What the task asks ::
Copy every line from the data below in which the string "keepdims" can be found.

(Records for processing Opens)

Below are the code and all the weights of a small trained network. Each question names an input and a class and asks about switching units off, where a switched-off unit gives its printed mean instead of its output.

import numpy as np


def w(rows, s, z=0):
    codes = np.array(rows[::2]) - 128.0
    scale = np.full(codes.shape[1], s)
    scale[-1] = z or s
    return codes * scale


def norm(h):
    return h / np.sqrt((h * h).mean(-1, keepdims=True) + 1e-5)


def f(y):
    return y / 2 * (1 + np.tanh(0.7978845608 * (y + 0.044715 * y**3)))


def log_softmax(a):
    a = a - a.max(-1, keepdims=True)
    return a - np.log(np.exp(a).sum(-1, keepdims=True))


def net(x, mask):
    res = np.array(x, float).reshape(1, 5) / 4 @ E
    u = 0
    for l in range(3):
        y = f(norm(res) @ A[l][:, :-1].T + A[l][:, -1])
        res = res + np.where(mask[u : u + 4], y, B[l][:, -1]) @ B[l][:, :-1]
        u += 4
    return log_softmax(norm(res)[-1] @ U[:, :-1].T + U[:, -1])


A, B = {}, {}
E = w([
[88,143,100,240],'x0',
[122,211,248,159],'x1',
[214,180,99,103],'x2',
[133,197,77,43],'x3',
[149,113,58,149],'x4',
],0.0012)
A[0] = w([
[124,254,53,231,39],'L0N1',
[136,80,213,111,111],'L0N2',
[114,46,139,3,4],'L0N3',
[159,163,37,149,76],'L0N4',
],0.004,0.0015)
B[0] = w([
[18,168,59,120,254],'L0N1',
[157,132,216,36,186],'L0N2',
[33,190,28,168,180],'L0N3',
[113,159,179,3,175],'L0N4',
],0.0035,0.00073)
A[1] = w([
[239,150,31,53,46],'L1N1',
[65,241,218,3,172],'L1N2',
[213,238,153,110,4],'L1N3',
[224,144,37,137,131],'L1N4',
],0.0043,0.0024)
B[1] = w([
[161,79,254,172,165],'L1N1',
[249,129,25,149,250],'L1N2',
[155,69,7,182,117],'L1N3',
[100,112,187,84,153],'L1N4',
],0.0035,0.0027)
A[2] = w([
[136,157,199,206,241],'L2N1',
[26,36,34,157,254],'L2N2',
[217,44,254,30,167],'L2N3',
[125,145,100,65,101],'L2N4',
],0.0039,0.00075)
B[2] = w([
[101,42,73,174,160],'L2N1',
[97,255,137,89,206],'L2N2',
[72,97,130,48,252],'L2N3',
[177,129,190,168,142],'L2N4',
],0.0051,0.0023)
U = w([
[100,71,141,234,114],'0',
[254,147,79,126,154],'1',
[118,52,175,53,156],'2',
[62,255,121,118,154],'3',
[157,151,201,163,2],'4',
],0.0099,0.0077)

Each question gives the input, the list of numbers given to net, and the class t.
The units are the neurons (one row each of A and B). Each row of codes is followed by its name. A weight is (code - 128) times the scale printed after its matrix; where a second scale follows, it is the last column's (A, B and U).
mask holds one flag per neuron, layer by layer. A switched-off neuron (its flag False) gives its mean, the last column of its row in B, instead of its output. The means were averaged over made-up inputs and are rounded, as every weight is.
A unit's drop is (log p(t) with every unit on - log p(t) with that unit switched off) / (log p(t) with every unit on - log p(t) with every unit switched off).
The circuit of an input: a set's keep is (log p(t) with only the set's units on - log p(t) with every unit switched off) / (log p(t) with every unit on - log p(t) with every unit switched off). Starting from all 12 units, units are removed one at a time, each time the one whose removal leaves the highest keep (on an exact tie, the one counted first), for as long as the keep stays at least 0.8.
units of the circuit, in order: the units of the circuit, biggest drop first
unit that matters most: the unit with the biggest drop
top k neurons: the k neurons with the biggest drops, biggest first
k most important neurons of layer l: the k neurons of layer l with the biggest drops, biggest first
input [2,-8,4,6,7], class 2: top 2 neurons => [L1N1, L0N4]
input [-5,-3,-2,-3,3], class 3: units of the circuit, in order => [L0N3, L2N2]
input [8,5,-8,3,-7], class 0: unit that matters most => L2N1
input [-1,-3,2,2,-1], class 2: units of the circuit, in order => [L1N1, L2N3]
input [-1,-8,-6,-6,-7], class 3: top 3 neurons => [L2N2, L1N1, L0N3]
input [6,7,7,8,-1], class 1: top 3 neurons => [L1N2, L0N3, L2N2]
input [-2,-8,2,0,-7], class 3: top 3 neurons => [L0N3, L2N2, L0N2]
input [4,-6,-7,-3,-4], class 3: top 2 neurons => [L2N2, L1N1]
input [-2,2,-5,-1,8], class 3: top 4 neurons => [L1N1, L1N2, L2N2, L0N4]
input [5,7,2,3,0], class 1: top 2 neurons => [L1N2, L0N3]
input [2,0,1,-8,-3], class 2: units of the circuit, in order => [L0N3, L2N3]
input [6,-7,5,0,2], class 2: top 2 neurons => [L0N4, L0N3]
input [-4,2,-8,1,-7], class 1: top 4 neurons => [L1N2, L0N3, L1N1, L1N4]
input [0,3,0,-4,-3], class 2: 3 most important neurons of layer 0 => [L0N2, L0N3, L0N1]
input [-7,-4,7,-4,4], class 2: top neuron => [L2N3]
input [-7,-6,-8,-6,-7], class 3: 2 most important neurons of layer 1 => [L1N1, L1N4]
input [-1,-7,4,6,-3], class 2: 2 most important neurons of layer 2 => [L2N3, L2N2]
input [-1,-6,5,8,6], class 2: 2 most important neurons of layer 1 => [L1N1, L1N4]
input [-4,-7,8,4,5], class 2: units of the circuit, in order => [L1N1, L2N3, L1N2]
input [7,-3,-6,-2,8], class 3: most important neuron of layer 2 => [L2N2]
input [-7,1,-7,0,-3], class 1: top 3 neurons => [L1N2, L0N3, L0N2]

(Records for processing Closes)

Reply ::
    return h / np.sqrt((h * h).mean(-1, keepdims=True) + 1e-5)
    a = a - a.max(-1, keepdims=True)
    return a - np.log(np.exp(a).sum(-1, keepdims=True))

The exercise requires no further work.